(Listed records begins)

One hidden turn or mirror swaps the rows below in pairs. Which row is each named row swapped with?
The rows were stretched afterwards, more along some directions than others.
zunaz: [-12  -9 -14   5   3 -17 -12  -2 -25  17   8   0   1   1 -11  30  -9  -9]
fub: [  3  13  10  12  22   9  27 -15  -8   5  -7  -8 -20   0 -12  16   6 -17]
gele: [ 20   1   1  17 -13  -3  30 -26  33  -8  -6  18 -10  -1  18 -20   1 -36]
vobo: [-11  12 -14  12 -10  -9 -15   3 -20  20   3  11   4  27  16  26   3  -9]
ruke: [12 25  4  7  8  5 17 -6 -5  6  9  3 -7  6 -7 28  6 -6]
daso: [ 10  -2 -13   7   9   7 -26  -7  16 -13 -25   5  -3   8  17  -4  -8 -17]
zefem: [ -3   1   4 -21 -10 -14  20 -27  17 -21 -15  18 -12 -26 -19 -18  -7  -4]
Timu: [  6  26   9   2   0   4  22 -12   1   0  -6  14 -10  11   5  29  19 -11]
muvo: [-15  30   4  -3  -3  -1  30 -21  29   3 -25  31   8   9  -8   9   0 -40]
fiviv: [-24  13  -4  32   1   6  13  -6  19   3 -31  16  -4  15  -3   3  -2 -27]
kizal: [ 12 -57   8 -31 -18 -19  -8 -16  -3 -17  -3  -4   8 -27 -53 -31 -13 -10]
dum: [ -2 -30  10  12   3  -8   9 -14  -8  -3 -20 -13   4 -21 -38 -33   9 -22]
nom: [ 14 -15 -10 -15 -40 -13 -19 -13 -12 -10   6  13  35  -3 -21  -4  -6  15]
zap: [ -9   1  -8   0  -3 -18  -2 -14 -16  15   6   6  -6  10   5  23   0 -16]
feran: [ -8 -19   3  -6  -3  -6   4 -29   4   3 -15   1  29   8 -32   5 -12 -33]
Lal: [  8  -1  -8 -14 -19 -12   8  -3  24 -14  -7  34  -5 -14 -24 -21  -3 -15]
pav: [-16 -10  -3   1 -11   0  14  -9   9  18 -26   6  18   0 -12   5  15 -25]
zeved: [ -6 -19  10  19 -22   6  -5 -13  -6   1 -25  -3  23  24 -10   2   6 -16]
gedu: [  7  -6  -6  10   2   0  12 -12  25 -20 -19  10  -7 -20 -19 -23   0 -15]
Bofi: [ 10 -12   2 -10 -10  -1  -8 -11 -20  -2   1  -3  17 -27 -38 -32  -9 -11]
lunu: [  1   1 -12  13 -13   3  -8  16  27  -7  12  13 -11  10  18   5  13  12]
nore: [ 15  24   9  -1   9  -3  20 -18 -17   4   7   2 -13 -11 -19  23   2  -8]
Sepa: [  3 -32  -1  -9 -31 -12 -19  -1  -1  -9 -10   3  24  -9 -18 -18   4   0]
libam: [  2  10 -12  31  10  -1  -3   4  11  -7 -16  10  -3  -5 -13 -24   2 -17]
sures: [ 27 -35  10  -3 -18  -1  -4  -6 -16  -8  21 -16  -6 -24  -8  -6   6   5]
vezu: [ -6  -6  -1  24  -6  -3  22  -5  26   5 -12  29  -5 -13  -8   2  16 -27]
kivam: [-20  -5   2  -2  13   5  18 -24  35 -15 -27   6  -5  -1 -29 -38  10 -19]
feko: [-14  19 -11  32   3   8  -4 -20  20  -7 -18   5   9  17 -11  -4   2  -9]
Kotu: [  9   3  -3   1  16   3  13 -13  24 -18 -15  14 -12 -25  19 -34   8 -27]
Kigas: [  9  25  12   6  11   5  25 -19  -2  -1  -6  -2 -18   5  -9  20  17 -14]
Vik: [ 15 -11   3 -37 -11 -11   3  -3  14 -27  -2   9 -19 -26 -34 -19  -3   0]
beb: [ 10 -23   2   6 -21  -4  -8   8  19   3   8  -2  20   7  -2  -9  -9  -3]
gilu: [ -1 -25  -5   2   7   6   2   7   9   3  -1  -8  29 -18 -21 -20   9  -5]
seba: [-12   5 -14   0  -6 -22 -12 -12 -14  15   6  10   1  16  -2  27   0  -6]
gib: [  7  -7   8  19  -4   3  36 -10   5   0  -4  10  34 -14 -15  -3  19 -19]
tuged: [-11   4 -19  11   0 -18 -17  -1 -26  21  10  -1   2   9  -9  28  -6  -9]
Magat: [ 16 -35 -15 -29 -27 -21 -12  -8 -12 -10  11   5   9 -21 -44 -13  -6  -4]
duku: [-10   0  -4  16  15 -11   7  -1  22 -14 -12  18   0 -15  15 -13  -6 -20]
Kiku: [  5  -7  -5  20  -5  -6 -23 -14 -21  26   1  -9  10   1  -8   6   7  -1]
buga: [ -1  19  -3  23  17  -1 -10 -18  13   7 -15   5 -26   2  13  -2   6  -8]
dariz: [-11  -2  17   6 -16   0   7 -25 -10   1 -15  -9  17  -8 -29  -7   9  -9]
Ruveb: [  9 -17  -8 -15  -7  -4   1   5 -17  -5  -2   0  22 -29  -4 -18  -2   2]
gog: [  6 -51   9   5 -10  -7 -36   6   4 -10  -4  -2  11  -6 -11  -3  -2   2]
gulo: [  2   7 -13  -2  10   4  19  -8  23 -21 -21  19  -3  -9  20 -24   9 -10]

tuged pairs with Kigas
gulo pairs with Ruveb
zeved pairs with fiviv
gele pairs with beb
gedu pairs with Sepa

One hidden turn or mirror swaps the rows below in pairs. Which row is each named row swapped with?
The rows were stretched afterwards, more along some directions than others.
legad: [-18  -2  16  38   0  31  17  12  13   9 -14  10  24   0  38  17]
gepuf: [-33  -6  11 -13   6   7  34   5  11  17  12   7  -6   2  21  27]
Bak: [-20  25 -19   1  -3  31  22   2  12  -4  15  12   3 -13   3   6]
ruli: [-17   0  -3  20 -15  -2  -2 -12  -7  -9 -13 -11  27  -1 -29   0]
ladeb: [ -8  -8  -4  11 -20  19  37  18  -3 -25  -3  -5  36 -13  14   8]
kom: [  0  13 -10  16 -25  16 -17 -11 -32  -1 -13  -6  16   0   6 -15]
Fusu: [-33  -5   8  23  -8   2  35  -6  25   7  26 -13   3   9  18   6]
Malud: [-24   8  -3  28 -16  14  11 -13   7  -8  -5  -7  32   0 -14   7]
rimuk: [  4  -1  13 -15  -5   8   7  -3 -17  33   4  10   5  -3   4  -5]
zoko: [-22  13  11  30  20  23  11  13 -12  25 -17  21  34  -2   6  19]
siru: [  8 -23   9  -1 -16  -6 -14   7  -8   9 -27  -1  23   4   6 -17]
fadi: [ -3  -3  -4  -9   1  -4  13  -4  13   3  18  -7 -14   8  13 -18]
big: [ -7  22  -5  25 -19  12  -9 -12 -18 -19 -11   6  14   2  -6  -8]
soru: [-13  12  -9   4   0   5  17  -3  17  41  16  21  -7   1   6   2]
galod: [ -9  -4  11   6   1 -30  -8  -5  -4  11  14 -15 -15  13 -20  -9]
gutin: [-21  -8   8  28 -11   5   5  -1  -4 -14 -23  -6  35  -1 -18  10]
Zil: [-19  26 -17   9 -12  29  28  -6  15 -14  23   3  11 -11   3   9]
fav: [ -5  -3  -3   2  -4  10  -8  26 -13  -4 -29  14  19  -3  -3  -8]
nime: [-10  -5  -6  -3 -24  14   5   2   4  -9  -6   7  22   9   5   3]
Donir: [ -1 -23  11  32 -13  -4 -20   8 -23  10 -17  -4   1  -3  -7 -13]
mir: [  5 -31  30  -2  -5  -9  -2  13  -9   9 -24  -7  25   5  12   0]
sido: [-11   7  17  -4 -13  -2  17 -21   8  28  37  -5   8  20  -2  12]
zom: [ -1 -10 -11  21   8  -7  32   5  -1  -9   0  -3   5  -1 -12   5]
semur: [-12  18 -12   9  10  22  12 -18  17  39  10  17  -2  -5  16 -10]
nunot: [-27  34 -14   2  -8  22  24 -10  19  -6  30   9  -2  -7   4   5]
pil: [-10 -21  -6  -1  -9  -5  -9  -4  -1  -6 -18   0 -16   3   2 -23]
fifar: [ -7   0  -1  -2   6   1  16  -4  18   6  21  -3 -18  10  22 -15]
bes: [-17  -3  17 -11  10  18  -1   7  -6  38  -2  26 -10   6  28   7]
dugi: [-18   9  28  31  12  20   6  -3   0  33   8  12  -4   9  18  18]
lerik: [-18  10  -6 -10  -7  -1   4  -9  25  -6  12   3 -16  12  26 -23]
Meru: [-20   1  -1 -17 -27  -3   8  -5 -16   0 -17   6  32  -2  -6  11]
giti: [ -3  12 -23  35  -7   6   7 -22   1  -4   3  -6  -3   9   8 -21]
fika: [  6 -24   6  -7 -15  -4 -11   9  -6  11 -24  -1  20   3   6 -17]
met: [ -9  18   0  36  11  30  23   6 -16   6  14   8   3  -2   6  -4]
mizi: [-16  30  -1  33  -3  16  26 -14   7 -14  17   2  11   1  17   4]
sez: [  7 -12 -24  10   2  12   8   2  -2 -17 -20   1   7 -18   4 -15]
Zuka: [ -6  -2  15  26  12  38  10  12 -20  28  -5   3   6   1  34  14]
Vibu: [-17   3 -10  12   2  -8  -6   4  -2  -7   0   4  -8  -6   0   0]
zas: [ -2 -13  14  -6 -15 -15 -22 -10 -33   9 -19   1  13   8 -11  -7]
gef: [-17  30  -3  35  -7  13  27 -19  11 -19  24  -8  10   5  17   2]
Fur: [-22  -3  20  40   5  19  13   6  15  11 -12  10  11   3  32  15]
nugem: [12 -2  7 22 13 36 25 15 -5 43  4 15  9 -7 37 14]

zas pairs with bes
mir pairs with lerik
sez pairs with semur
pil pairs with rimuk

One hidden turn or mirror swaps the rows below in pairs. Which row is each named row swapped with?
The rows were stretched afterwards, more along some directions than others.
monuk: [-16  23  11  -2  -8  17  -5   5   3  -4 -13   5   5 -12  13   9 -11]
tamom: [-11  21   3   9  -7  17  -2   7   7 -12 -14   7   1  -7   6  12 -21]
togot: [  6  -3  21  13  -8   5   6 -13   2   9  -3   0  31 -29 -12  -7  18]
revan: [  6 -10  22   6  -8   0  18  -5   6   9  -1 -14  13 -21 -10  -2  21]
togun: [ 10   2   5  -5   9   8  -6  -1 -10  32   3 -18  -9  27   8 -30  18]
busib: [  9  20   3  -1   7  18   4  -8 -12  29   8 -26   2  20   4 -30  18]
Soluf: [  7 -19  15  -4   8 -14  -9   6  -5  18  10 -14   1   1  -2 -15  21]
zeseb: [ 10  10   6  -6  17  17  -5  -6 -13  31   4 -25 -15  27  13 -24  24]
ped: [  6   5  16  13 -15   3  -4 -13   4  22   3  -4  32 -24 -14 -13  18]
Zov: [ 11  -4   6  12 -13   8   8 -10   2  20  -2 -16  21 -15 -29  -9   2]
bugu: [-12   5  10  10  -3   7  -7  10   4 -10 -21   1  -2  -1   3  11  -8]
kuza: [  5  -9  15  -1   8 -15 -13   2  -6  13   4  -7  10  -9   2 -14  20]
Mab: [  8  -6  -7 -22   5   1   9   2  -9  25   0  -7 -11   9  -3 -10  -3]
kagu: [ -2 -15   0 -17  -1   0   7   8  -2  11  -5   5  -7  -1  -4   1 -12]
Nane: [  9   0  -1  -3  10  14   9   1  -7  23  -3 -25 -20  32   5 -21  16]
Geb: [-16   6   3  -3  -7   5   1  13   2 -11 -18   4 -16   2   7  12 -10]
vafi: [ -1 -22  20  -5   7   1  -1   1  13  20  10 -21   0  -5  -3  12  -5]
det: [ -2 -21   6 -14   6   9   3   2  10  14  16 -35 -27  12  -7  14  -3]
Magu: [  5  14   9   2   9  23   3  -2 -13  23   9 -22  -7  18   4 -21  18]
rubuk: [-23  15  11   7  -3  22  -5   9   1 -17 -15  15   2 -12   8  19 -23]
pasud: [ 13  21  10   1  11  20   0  -8 -14  32   3 -22   3  14   3 -28  28]
Gemos: [ -4  -6  23  12 -13   5 -10  -9   9  -1  -7   8  35 -33 -11   2   3]
mikud: [-18 -27  10  11   4   0  -6   4  18 -10   0 -14 -10 -12  -5  23 -17]
Ronep: [ -4 -16  18  -5   8   4   3   1  12  18  17 -29 -13   0   1  15  -8]
vazem: [  3  -7  23  -2   4  -6  -3   9  -2   5   1 -14   4 -14  -5  -5  22]
Zure: [  6  11  17  15 -13  14   8 -15   6  12   0  -6  30 -27 -20  -8  10]
nup: [  8  18   6 -10   6  18   4  -2  -9  31  11 -34 -13  21  12 -24  24]
gozab: [  6  20   9  11   9  22   5  -7  -8  24   3 -23  -5  17   6 -23  15]
dake: [-18  24   9  15  -4  21   3   4   4 -11 -17   5  -2  -9   6  15 -19]
sutu: [ 13  14  -3  -1  10  21  10  -3  -6  26  10 -30 -18  30   8 -25  16]
Sivov: [-18  21   6   5  -5  13  -2   7   3 -13 -13   0   2  -8   5  14 -17]
Fule: [  1  14  23  13 -22  11   7  -8   7   9  -6  -8  30 -34 -27   4   6]
vun: [-16  17  14  -1   3  13  -7   7   4 -13 -17  -4 -11  -5   4  15  -8]
memab: [-17 -19  17   0  13  11  -2  -2  18   6  10 -18 -15  -2   6  12  -5]
Lamat: [-12  16  10   3  -1  14  -6   4  -3  -8 -21   7  -2  -8   9  10  -4]
Nefud: [  7  13  13  -2  16  18  -6  -9  -9  25  -1 -19  -3  16   8 -30  24]
Gakif: [ -4  -6  10   1  -5   4   9   0   9  13  12 -34 -13  -8  -9  17   5]
tozit: [-10  16  11  -4  -4  15   6  11   0  -9 -13  -4 -10  -5   8  16  -8]
foza: [-13 -10  12   3   6  10  -2   0  18   1  10 -19 -11  -7  -4  23 -16]
madiv: [ -1 -14   7 -19  11   9   3   6  -1  18   0  -3  -9   2   2  -5  -7]
dedo: [-14 -11   1  -7  -4   7   5   2  14   8   5 -13 -18  -3  -4  22 -15]
tegev: [ -3 -19  11  -7   9   5   0   1  10  15  12 -25 -13   1  -5  19  -8]
mafon: [ -2   0  17  12  -9  12   0 -15   6  18  -3   7  33 -30  -4  -4  -1]
Gati: [-20  16   9   3   3  17  -1   6   3 -13 -18   8  -6  -9  11  18 -13]
pudor: [  4   3  24  13 -13   6  14 -11   4  10  -1  -3  28 -30  -9  -7  14]
tuvid: [ 11   7  13  -5  18  17  -3  -4 -11  30   9 -22  -5  21  18 -29  22]

mikud pairs with Zov
tegev pairs with togot
Mab pairs with kuza
madiv pairs with vazem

(Listed records ends)

• [Problem statement]: Set down, exactly as they stand above, the lines starting with the line with "-12 -18 -19" and going on through the line with "pil: [-10 -21", and no others.

• [Response to this task]:
big: [ -7  22  -5  25 -19  12  -9 -12 -18 -19 -11   6  14   2  -6  -8]
soru: [-13  12  -9   4   0   5  17  -3  17  41  16  21  -7   1   6   2]
galod: [ -9  -4  11   6   1 -30  -8  -5  -4  11  14 -15 -15  13 -20  -9]
gutin: [-21  -8   8  28 -11   5   5  -1  -4 -14 -23  -6  35  -1 -18  10]
Zil: [-19  26 -17   9 -12  29  28  -6  15 -14  23   3  11 -11   3   9]
fav: [ -5  -3  -3   2  -4  10  -8  26 -13  -4 -29  14  19  -3  -3  -8]
nime: [-10  -5  -6  -3 -24  14   5   2   4  -9  -6   7  22   9   5   3]
Donir: [ -1 -23  11  32 -13  -4 -20   8 -23  10 -17  -4   1  -3  -7 -13]
mir: [  5 -31  30  -2  -5  -9  -2  13  -9   9 -24  -7  25   5  12   0]
sido: [-11   7  17  -4 -13  -2  17 -21   8  28  37  -5   8  20  -2  12]
zom: [ -1 -10 -11  21   8  -7  32   5  -1  -9   0  -3   5  -1 -12   5]
semur: [-12  18 -12   9  10  22  12 -18  17  39  10  17  -2  -5  16 -10]
nunot: [-27  34 -14   2  -8  22  24 -10  19  -6  30   9  -2  -7   4   5]
pil: [-10 -21  -6  -1  -9  -5  -9  -4  -1  -6 -18   0 -16   3   2 -23]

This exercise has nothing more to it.